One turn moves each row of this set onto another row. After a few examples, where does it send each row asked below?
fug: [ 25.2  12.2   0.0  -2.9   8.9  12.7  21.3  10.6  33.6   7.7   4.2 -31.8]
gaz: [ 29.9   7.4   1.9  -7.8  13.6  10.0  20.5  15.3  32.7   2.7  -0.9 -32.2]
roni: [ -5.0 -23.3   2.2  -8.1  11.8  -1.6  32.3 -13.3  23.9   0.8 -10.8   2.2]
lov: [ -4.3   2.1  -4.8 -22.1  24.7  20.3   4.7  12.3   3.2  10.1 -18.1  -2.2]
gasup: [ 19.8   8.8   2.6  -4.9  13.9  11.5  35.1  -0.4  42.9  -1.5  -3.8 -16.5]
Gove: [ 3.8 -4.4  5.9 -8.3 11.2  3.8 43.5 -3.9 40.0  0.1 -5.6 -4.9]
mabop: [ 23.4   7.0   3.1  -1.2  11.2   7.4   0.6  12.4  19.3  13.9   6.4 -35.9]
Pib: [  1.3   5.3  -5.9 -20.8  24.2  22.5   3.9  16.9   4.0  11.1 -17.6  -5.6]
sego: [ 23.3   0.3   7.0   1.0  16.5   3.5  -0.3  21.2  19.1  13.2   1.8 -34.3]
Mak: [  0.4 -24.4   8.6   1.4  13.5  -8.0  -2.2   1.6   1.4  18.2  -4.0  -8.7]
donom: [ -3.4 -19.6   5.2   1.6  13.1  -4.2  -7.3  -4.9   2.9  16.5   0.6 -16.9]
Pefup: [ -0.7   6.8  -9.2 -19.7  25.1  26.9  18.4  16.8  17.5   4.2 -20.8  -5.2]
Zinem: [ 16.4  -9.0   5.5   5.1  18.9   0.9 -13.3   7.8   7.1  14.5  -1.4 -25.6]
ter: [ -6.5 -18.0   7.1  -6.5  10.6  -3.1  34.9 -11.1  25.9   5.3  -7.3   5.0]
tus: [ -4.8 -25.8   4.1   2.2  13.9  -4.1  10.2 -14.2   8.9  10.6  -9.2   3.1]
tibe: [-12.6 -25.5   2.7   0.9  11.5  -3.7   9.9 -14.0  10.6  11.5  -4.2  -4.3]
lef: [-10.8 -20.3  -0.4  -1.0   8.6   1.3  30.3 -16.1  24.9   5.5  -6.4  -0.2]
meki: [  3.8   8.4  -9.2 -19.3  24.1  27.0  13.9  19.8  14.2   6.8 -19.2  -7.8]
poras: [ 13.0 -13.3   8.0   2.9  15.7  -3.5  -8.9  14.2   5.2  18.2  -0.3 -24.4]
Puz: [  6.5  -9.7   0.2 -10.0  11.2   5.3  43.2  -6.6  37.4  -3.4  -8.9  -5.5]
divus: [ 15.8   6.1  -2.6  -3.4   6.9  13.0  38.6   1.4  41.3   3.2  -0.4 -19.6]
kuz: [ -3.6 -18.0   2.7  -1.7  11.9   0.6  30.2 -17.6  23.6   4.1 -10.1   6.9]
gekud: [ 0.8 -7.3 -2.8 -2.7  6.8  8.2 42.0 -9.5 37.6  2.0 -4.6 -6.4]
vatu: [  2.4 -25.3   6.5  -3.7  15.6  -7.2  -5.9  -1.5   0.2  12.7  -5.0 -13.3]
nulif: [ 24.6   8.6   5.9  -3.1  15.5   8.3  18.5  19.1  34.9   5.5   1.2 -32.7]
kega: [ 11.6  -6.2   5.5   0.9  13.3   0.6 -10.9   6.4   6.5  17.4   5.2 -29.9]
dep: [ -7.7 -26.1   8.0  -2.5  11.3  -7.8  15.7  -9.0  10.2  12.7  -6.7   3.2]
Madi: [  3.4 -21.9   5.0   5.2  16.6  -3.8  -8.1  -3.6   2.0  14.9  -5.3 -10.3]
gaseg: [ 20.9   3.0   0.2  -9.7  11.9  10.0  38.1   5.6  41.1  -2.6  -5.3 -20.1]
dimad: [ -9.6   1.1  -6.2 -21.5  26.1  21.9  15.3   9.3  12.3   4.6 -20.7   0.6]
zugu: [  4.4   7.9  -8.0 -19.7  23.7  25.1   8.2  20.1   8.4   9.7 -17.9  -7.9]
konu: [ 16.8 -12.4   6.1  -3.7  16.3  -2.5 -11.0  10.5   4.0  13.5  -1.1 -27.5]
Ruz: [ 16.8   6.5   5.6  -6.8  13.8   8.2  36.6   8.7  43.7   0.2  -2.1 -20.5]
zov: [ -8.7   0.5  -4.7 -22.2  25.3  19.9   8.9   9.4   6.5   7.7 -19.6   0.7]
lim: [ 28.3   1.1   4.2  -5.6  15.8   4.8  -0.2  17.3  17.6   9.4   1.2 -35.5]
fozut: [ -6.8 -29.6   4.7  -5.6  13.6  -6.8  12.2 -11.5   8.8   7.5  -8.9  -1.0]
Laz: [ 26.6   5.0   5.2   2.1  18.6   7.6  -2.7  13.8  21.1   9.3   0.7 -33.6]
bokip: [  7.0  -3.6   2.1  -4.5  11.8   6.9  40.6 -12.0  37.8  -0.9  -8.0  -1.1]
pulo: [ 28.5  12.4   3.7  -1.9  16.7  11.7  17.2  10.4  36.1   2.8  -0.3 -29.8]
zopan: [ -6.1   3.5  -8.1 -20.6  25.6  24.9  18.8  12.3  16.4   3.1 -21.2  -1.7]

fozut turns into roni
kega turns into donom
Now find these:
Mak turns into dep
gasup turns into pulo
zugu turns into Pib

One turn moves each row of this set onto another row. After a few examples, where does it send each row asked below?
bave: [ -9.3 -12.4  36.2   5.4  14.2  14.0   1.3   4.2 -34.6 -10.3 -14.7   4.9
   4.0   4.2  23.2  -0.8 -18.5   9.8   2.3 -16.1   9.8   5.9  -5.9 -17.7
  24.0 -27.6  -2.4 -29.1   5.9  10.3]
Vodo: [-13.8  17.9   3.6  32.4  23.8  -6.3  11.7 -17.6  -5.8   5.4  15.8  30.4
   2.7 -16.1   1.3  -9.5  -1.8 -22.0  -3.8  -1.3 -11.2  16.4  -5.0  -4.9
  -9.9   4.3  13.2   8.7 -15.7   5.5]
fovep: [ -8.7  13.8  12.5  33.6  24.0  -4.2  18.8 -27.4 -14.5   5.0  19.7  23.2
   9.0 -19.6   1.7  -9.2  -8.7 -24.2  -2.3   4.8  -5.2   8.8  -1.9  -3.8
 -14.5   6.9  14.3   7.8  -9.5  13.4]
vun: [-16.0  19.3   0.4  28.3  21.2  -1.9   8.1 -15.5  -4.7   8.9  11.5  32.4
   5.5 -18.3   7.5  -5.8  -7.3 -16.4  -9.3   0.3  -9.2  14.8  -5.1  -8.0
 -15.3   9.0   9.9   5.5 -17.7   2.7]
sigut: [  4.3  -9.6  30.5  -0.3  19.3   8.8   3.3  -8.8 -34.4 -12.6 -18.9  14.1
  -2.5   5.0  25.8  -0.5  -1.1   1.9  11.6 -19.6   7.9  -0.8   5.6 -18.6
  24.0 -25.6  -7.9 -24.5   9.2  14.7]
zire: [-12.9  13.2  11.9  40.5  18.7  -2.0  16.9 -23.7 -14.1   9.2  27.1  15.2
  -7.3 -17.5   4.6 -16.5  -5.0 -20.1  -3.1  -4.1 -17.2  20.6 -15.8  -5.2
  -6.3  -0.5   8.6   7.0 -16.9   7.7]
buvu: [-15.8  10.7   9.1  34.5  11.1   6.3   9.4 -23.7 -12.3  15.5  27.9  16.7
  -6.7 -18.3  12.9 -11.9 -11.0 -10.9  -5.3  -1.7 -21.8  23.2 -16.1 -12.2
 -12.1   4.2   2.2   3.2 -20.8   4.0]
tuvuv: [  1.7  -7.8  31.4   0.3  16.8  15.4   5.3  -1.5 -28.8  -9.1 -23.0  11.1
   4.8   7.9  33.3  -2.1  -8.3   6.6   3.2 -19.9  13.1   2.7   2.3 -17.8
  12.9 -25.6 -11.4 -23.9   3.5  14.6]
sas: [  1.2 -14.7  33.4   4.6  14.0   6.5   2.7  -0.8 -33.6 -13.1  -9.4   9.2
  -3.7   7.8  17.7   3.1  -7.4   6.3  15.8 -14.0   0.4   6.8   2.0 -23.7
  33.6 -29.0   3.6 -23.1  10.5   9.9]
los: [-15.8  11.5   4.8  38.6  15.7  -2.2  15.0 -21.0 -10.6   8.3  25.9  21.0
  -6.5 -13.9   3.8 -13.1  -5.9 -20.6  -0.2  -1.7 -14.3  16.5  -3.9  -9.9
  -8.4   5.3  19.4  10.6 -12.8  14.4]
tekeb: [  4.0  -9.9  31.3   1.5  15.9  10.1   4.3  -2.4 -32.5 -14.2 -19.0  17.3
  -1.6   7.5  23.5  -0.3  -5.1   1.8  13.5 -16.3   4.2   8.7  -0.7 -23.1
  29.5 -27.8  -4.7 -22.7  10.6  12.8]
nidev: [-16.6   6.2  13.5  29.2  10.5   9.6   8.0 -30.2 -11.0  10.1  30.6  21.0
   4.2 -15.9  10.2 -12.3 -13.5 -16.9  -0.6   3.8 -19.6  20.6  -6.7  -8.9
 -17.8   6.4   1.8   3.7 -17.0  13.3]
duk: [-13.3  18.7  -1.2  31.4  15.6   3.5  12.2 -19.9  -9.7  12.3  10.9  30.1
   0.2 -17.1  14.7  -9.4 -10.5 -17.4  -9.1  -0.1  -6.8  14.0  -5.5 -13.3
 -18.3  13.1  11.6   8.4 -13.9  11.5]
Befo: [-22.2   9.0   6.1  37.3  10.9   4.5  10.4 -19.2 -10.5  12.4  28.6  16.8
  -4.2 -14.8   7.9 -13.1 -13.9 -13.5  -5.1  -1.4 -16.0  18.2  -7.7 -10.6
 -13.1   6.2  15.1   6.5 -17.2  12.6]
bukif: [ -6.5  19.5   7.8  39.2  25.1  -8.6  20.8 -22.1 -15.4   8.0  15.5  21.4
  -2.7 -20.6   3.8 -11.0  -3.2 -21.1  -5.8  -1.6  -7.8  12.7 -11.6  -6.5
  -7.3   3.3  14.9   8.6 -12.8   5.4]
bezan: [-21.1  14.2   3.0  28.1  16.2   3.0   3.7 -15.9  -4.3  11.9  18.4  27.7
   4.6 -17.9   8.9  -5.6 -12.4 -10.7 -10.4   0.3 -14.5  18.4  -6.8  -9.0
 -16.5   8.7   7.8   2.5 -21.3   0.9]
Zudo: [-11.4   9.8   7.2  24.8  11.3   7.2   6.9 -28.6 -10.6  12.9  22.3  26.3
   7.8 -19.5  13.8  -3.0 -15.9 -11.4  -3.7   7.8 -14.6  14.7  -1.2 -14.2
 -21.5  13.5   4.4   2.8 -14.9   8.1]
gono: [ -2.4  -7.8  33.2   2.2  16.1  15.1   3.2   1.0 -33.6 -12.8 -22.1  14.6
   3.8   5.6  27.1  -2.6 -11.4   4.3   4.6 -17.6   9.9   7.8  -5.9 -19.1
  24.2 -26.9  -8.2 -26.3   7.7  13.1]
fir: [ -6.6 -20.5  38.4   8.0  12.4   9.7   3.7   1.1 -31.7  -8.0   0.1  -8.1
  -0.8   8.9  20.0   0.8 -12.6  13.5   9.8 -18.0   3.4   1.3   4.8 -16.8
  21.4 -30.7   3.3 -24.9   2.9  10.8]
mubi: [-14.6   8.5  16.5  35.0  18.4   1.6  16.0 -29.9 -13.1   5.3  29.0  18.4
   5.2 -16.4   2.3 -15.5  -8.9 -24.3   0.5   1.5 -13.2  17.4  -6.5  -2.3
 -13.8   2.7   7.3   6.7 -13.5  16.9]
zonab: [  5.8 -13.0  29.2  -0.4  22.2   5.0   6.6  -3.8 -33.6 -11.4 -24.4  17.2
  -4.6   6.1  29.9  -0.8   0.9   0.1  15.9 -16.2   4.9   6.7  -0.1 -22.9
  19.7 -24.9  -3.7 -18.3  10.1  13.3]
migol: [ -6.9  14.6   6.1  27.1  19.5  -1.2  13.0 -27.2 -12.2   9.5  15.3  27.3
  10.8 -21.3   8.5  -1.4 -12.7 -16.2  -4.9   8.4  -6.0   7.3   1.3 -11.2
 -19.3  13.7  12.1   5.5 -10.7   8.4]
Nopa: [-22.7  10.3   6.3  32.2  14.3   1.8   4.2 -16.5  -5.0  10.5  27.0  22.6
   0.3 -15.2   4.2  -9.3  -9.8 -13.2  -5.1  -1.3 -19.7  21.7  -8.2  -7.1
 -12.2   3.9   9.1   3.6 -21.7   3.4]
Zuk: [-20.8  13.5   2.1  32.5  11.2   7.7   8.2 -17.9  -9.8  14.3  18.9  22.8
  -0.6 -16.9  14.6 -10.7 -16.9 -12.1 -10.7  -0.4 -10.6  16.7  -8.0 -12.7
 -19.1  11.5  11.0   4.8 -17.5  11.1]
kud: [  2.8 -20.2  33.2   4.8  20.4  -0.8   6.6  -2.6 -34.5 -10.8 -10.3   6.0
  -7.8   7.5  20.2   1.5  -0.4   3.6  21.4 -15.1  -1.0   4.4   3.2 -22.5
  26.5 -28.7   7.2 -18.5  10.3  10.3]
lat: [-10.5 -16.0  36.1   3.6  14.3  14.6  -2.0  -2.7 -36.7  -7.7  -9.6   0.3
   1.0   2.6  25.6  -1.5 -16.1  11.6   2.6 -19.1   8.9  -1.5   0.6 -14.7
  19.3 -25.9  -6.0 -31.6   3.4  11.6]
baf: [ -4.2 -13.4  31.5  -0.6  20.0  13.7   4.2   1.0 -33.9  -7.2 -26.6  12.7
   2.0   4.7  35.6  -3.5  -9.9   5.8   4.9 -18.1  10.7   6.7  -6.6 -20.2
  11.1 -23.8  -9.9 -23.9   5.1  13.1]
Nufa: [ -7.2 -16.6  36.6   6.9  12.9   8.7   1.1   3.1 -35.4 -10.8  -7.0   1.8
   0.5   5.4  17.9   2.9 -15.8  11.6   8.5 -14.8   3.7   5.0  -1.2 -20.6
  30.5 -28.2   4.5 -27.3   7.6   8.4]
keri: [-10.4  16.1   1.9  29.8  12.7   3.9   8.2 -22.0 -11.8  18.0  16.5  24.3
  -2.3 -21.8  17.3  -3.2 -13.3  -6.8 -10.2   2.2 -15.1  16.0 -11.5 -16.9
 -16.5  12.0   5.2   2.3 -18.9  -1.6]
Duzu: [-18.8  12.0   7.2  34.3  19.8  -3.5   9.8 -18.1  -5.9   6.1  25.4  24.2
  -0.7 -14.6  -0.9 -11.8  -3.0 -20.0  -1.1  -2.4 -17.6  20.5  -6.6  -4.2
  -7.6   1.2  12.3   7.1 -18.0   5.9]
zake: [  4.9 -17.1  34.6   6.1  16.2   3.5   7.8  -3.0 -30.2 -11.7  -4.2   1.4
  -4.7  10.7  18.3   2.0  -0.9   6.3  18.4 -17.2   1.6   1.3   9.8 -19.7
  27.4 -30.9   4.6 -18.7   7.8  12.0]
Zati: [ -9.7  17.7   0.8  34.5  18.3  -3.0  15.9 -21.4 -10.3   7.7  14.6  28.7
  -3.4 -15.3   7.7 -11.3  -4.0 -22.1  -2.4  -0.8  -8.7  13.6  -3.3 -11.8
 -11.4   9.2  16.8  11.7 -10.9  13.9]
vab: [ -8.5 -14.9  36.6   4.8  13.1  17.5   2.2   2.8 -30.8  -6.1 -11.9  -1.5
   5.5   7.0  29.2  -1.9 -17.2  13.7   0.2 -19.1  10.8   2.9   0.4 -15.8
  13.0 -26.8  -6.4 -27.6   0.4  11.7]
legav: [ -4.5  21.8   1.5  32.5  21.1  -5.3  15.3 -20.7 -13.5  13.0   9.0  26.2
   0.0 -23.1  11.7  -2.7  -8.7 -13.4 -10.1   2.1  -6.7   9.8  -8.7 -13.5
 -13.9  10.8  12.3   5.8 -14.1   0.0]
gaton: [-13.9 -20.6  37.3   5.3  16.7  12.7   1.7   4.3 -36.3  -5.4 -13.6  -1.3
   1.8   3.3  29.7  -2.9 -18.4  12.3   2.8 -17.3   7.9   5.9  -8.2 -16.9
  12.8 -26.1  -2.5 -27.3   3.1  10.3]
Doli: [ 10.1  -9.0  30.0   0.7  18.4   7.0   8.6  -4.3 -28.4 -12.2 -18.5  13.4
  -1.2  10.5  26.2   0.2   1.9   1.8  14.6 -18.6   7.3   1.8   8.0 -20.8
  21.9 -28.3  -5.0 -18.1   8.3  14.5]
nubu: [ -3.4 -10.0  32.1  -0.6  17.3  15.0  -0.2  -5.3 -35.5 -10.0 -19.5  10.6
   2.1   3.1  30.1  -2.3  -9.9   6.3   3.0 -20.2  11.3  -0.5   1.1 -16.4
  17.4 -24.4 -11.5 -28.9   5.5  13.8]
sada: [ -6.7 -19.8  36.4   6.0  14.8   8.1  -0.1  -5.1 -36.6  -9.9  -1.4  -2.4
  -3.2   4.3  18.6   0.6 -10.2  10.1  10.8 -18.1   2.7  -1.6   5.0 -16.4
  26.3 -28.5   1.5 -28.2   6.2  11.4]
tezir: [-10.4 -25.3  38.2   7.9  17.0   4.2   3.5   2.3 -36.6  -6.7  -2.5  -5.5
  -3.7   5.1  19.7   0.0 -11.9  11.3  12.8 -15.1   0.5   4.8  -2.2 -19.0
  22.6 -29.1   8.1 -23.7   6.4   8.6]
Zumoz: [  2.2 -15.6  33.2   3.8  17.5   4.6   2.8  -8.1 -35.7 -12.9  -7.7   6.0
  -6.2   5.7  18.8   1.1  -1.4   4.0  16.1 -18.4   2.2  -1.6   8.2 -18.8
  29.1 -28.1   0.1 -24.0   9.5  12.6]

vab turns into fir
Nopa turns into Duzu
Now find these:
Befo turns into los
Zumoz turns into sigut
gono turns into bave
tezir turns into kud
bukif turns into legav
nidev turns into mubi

------------------------------------------------

What you should do: Every line of the material above that has the string "legav" needs pulling out.

Answer below:
legav: [ -4.5  21.8   1.5  32.5  21.1  -5.3  15.3 -20.7 -13.5  13.0   9.0  26.2
bukif turns into legav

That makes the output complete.